> [PROBLEM REQUIREMENTS]:
Determine the number of lines in the data below that contain the string "moter", and respond with that number alone.

> [INPUT DATA]:

- - - - - - -

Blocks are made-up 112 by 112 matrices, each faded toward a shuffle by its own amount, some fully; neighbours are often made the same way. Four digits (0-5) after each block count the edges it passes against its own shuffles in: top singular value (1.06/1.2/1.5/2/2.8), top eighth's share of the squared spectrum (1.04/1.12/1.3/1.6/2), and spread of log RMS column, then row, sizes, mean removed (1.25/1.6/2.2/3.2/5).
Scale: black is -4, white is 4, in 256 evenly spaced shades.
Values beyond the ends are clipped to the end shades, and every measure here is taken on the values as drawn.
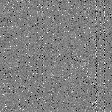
4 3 2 0
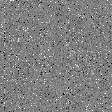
3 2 1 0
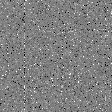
3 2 1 0
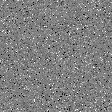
2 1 0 0
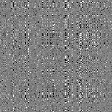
5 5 4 3
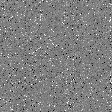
3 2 1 0
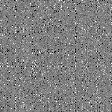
4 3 2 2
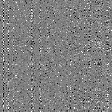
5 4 3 2
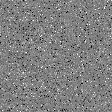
2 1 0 0
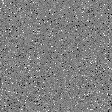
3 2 1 0
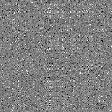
4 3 2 2
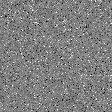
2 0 0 0
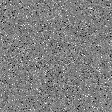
2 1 0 0
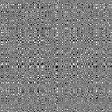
5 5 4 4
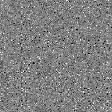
4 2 1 1
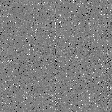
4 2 1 0
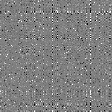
5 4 3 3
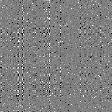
5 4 3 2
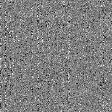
3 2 3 0
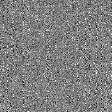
3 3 3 1
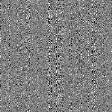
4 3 4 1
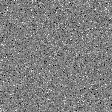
0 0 0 0
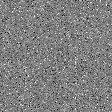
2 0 0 0
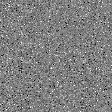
3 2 1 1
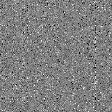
4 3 2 1
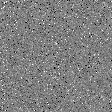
0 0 0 0
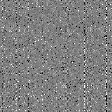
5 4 3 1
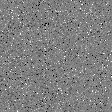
2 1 0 0
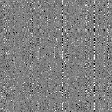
5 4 3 2
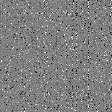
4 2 2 0
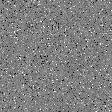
1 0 0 0
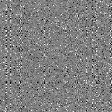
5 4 3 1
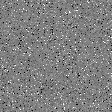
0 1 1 0
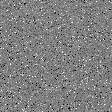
1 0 0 0
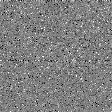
1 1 0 2
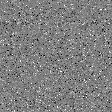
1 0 0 1
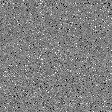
1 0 0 1
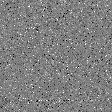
1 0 0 0
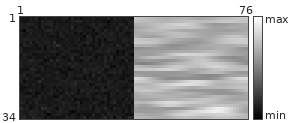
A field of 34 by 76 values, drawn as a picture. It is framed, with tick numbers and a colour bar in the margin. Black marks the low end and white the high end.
It is made of 1 by 2 panels. Panel 1,1: very low, fine-grained, faint in contrast. Panel 1,2: high, streaked across.
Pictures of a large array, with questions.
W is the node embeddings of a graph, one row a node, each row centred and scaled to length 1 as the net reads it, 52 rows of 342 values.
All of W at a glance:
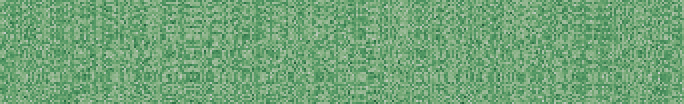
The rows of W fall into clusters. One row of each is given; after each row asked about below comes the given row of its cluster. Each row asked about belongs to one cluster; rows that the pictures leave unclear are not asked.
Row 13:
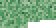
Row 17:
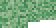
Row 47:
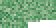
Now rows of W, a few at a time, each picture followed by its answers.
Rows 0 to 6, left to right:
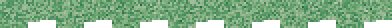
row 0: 47
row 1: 17
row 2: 47
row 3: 13
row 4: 17
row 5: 17
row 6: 47
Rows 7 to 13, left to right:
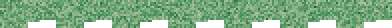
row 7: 13
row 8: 17
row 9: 17
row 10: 47
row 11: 47
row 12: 17
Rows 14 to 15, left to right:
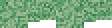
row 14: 17
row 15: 17
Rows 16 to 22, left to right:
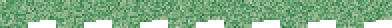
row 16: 47
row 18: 17
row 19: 17
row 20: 13
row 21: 13
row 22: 17
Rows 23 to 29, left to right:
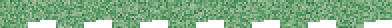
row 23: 13
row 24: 17
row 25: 47
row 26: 47
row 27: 47
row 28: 47
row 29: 13
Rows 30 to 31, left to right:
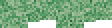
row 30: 17
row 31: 17
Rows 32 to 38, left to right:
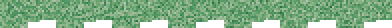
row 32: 13
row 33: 47
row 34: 17
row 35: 17
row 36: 13
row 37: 13
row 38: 13
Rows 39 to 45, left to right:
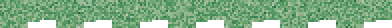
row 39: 13
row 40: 13
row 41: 47
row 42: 17
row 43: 13
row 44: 17
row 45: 13
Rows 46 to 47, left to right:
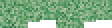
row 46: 13
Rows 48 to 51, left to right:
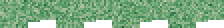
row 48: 17
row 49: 47
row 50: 13
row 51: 47
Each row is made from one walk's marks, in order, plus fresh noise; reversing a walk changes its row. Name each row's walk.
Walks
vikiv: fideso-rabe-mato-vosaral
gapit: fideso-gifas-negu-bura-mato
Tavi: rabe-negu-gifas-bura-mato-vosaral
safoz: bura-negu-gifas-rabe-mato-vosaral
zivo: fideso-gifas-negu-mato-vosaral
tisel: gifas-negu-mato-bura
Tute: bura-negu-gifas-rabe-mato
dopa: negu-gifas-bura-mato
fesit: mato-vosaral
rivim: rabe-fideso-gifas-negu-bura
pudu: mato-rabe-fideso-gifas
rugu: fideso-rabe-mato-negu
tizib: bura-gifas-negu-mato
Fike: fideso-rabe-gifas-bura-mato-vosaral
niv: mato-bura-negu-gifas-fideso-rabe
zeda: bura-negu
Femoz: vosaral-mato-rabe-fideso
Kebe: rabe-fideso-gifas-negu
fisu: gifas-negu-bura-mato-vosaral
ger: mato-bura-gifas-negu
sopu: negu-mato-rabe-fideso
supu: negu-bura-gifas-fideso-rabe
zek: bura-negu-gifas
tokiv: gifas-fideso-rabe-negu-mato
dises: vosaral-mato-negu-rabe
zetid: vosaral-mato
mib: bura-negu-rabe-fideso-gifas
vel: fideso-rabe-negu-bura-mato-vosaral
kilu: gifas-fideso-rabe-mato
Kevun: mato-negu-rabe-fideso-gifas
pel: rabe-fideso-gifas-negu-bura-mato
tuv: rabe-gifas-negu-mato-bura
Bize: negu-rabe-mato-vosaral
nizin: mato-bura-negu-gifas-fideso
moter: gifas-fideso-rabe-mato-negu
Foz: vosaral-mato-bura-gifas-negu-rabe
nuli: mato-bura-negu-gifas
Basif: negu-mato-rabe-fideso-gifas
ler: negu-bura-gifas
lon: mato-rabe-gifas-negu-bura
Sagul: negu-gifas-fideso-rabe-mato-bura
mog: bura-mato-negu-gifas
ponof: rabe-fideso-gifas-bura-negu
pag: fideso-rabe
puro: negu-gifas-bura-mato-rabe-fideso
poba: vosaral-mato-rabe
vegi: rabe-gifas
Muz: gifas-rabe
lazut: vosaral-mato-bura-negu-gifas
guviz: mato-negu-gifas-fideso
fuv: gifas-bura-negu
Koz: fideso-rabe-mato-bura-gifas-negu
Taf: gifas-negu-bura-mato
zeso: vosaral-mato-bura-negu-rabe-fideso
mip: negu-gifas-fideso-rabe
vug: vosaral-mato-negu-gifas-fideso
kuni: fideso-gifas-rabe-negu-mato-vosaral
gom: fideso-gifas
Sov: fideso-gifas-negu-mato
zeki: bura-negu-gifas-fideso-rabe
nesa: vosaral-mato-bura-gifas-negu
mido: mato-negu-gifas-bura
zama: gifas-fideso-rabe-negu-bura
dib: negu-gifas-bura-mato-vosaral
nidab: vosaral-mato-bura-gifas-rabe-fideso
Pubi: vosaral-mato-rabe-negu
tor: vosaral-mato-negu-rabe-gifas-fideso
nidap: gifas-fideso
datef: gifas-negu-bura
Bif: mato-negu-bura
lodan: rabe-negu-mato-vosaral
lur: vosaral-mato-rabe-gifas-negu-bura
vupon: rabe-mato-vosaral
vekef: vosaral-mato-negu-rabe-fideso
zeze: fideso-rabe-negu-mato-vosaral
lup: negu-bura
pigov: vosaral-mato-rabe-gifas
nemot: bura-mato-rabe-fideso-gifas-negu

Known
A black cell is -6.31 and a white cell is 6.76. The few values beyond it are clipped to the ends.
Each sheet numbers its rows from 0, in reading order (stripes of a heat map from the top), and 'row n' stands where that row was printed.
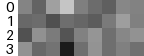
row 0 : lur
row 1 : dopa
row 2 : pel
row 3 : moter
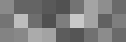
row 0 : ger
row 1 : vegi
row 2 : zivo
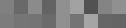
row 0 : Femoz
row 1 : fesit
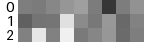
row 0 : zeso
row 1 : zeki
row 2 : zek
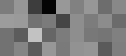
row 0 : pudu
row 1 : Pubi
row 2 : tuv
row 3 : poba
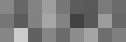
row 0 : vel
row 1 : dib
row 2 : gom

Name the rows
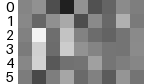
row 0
Basif
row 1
nemot
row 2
lazut
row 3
mib
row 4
pigov
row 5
Fike
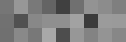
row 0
Sov
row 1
nidab
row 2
Tute
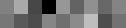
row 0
Kevun
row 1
pag
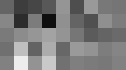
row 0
mip
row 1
sopu
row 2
fisu
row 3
zetid
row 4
mog
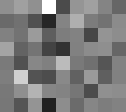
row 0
zeda
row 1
kilu
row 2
tor
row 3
rugu
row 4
zama
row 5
nuli
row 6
vug
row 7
guviz
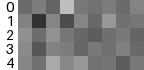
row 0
Foz
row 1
lon
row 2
zeze
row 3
vikiv
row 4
tisel

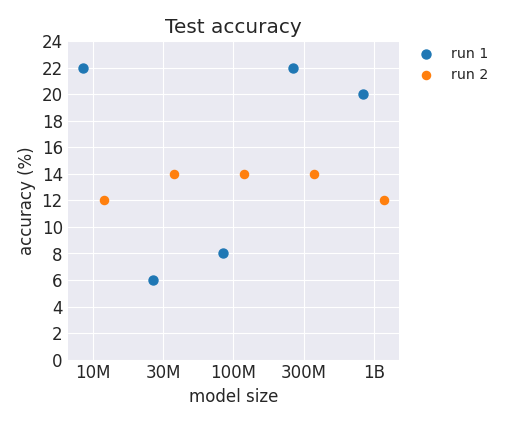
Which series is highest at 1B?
run 1
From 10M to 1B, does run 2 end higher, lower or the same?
the same
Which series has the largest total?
run 1
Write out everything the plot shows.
Title: Test accuracy
x-axis: model size, ticks 10M 30M 100M 300M 1B
y-axis: accuracy (%), ticks 0 2 4 6 8 10 12 14 16 18 20 22 24
Legend: run 1, run 2
Values:
run 1: 22 6 8 22 20
run 2: 12 14 14 14 12
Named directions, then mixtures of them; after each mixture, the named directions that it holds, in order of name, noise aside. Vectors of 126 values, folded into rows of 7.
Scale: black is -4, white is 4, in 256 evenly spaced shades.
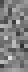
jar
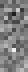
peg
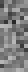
jar, peg
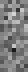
peg
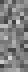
jar
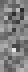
peg
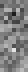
peg
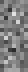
jar, peg
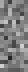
jar
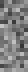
jar, peg
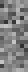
jar, peg
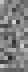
jar
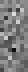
jar, peg
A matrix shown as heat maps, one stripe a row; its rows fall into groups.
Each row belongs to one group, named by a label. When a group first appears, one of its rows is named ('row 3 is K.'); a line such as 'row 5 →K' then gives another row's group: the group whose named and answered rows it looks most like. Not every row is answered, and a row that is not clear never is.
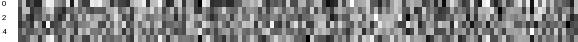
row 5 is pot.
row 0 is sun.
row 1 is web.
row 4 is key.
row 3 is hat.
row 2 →key
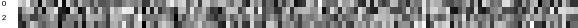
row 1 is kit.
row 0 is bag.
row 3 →pot
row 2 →key
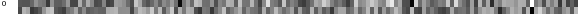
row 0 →key
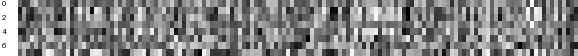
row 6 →bag
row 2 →key
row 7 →sun
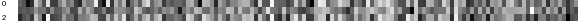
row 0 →hat
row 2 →hat
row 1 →key
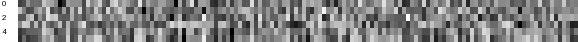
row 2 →kit
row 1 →hat
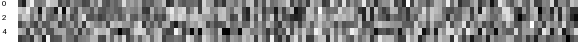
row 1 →bag
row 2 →bag
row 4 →sun
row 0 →kit
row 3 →key
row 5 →hat
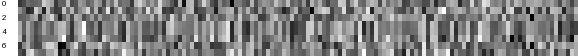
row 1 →hat
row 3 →bag
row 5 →bag
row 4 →bag
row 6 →kit
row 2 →pot
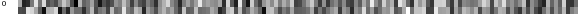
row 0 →pot
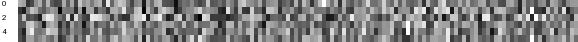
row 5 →kit
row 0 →hat
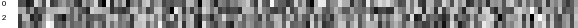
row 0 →hat
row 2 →web
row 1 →sun
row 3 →web
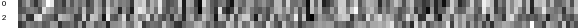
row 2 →hat
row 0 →web
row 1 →web
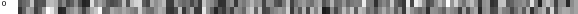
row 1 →kit
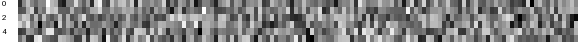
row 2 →bag
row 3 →bag
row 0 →kit
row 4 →web
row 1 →kit
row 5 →hat
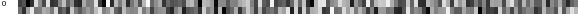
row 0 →hat
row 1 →kit
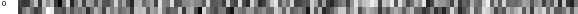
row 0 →pot
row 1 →web
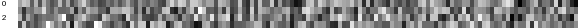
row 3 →sun
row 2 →bag
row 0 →bag
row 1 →kit
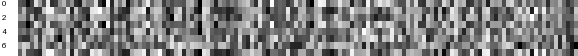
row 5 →pot
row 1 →sun
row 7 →sun
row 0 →hat
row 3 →hat
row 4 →sun
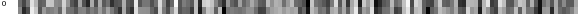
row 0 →pot
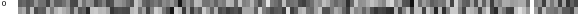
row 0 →key
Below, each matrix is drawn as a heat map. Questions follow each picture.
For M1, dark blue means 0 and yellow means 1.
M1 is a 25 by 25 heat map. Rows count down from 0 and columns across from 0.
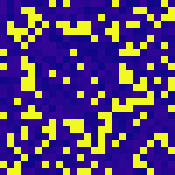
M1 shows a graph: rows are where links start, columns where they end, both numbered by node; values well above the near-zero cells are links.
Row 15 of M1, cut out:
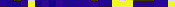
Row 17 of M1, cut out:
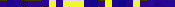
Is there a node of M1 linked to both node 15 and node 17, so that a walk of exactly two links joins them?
no
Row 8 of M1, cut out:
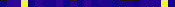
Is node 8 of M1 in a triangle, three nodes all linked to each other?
no
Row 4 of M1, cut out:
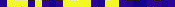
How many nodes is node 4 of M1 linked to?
10
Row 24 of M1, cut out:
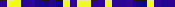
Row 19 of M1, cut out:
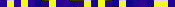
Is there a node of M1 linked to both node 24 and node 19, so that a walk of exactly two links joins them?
yes
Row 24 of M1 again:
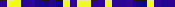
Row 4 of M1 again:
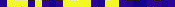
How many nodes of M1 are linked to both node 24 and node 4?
6
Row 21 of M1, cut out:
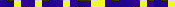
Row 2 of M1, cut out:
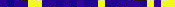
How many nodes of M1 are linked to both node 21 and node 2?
3
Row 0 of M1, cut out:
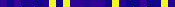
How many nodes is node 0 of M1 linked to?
4
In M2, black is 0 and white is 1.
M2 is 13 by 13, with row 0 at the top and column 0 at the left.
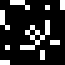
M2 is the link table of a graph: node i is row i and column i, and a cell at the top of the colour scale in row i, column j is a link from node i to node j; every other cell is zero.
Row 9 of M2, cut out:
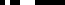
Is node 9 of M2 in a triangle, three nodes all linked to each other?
yes
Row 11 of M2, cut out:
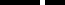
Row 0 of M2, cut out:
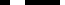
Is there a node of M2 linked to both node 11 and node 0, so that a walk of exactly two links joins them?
no
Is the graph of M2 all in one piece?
yes
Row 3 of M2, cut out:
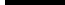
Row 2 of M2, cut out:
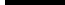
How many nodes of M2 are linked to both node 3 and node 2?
1
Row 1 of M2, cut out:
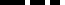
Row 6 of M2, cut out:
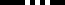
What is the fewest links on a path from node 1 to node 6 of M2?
2
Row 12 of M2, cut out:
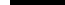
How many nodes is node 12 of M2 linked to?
2
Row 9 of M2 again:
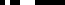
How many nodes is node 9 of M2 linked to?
4
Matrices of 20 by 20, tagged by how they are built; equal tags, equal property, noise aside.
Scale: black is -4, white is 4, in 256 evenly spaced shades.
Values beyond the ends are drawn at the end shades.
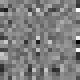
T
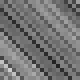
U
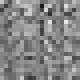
T
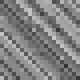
U
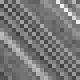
U
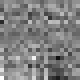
T
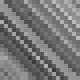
U
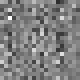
T
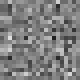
T
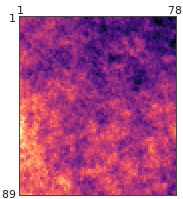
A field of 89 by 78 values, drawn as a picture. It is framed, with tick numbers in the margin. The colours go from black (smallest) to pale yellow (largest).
The top right is the ninth with the lowest average. The histogram is bell-shaped. There is an overall slope up to the bottom left. The field is mottled with small blotches.
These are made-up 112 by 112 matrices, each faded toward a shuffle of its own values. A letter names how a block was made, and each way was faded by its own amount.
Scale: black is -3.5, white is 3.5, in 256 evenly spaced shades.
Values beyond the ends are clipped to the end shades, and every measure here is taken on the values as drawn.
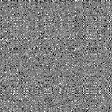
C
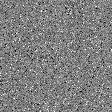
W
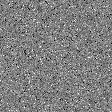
W
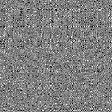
C
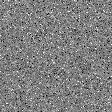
W
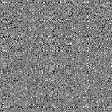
C
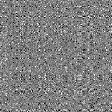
C
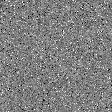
W
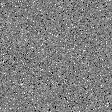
W
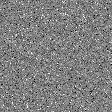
W
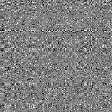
C
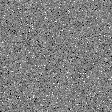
W
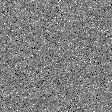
W
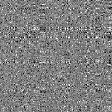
C
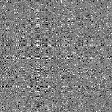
C
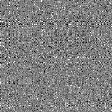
C
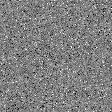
W
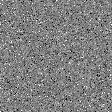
W
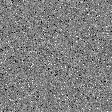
W
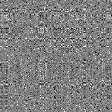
C
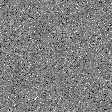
W
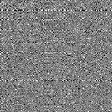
C
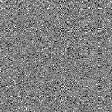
C
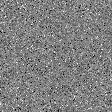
W
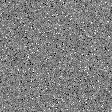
W
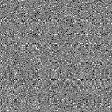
C
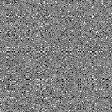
C
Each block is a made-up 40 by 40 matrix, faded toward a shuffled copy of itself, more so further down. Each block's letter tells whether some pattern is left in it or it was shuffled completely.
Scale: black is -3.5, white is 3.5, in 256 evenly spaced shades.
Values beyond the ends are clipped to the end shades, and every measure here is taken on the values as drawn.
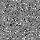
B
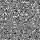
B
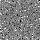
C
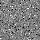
C
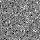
B
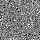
C
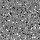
B
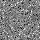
C
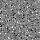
B
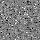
B
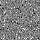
B
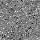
C
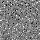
C
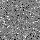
C
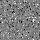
C
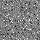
B
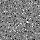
B
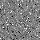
C
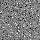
C
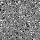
C
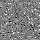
C
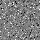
C
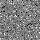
B
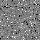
B
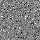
B
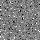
C
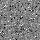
C
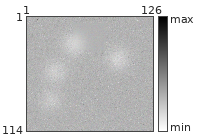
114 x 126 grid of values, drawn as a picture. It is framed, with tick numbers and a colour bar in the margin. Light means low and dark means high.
Odd rows or columns: none. Average level on the scale: 30%. Mirror symmetry: none. Dips: four. Odd patch: calmer, in the top middle.

- - - - - - -

> [RESULT FOR THIS TASK]:
2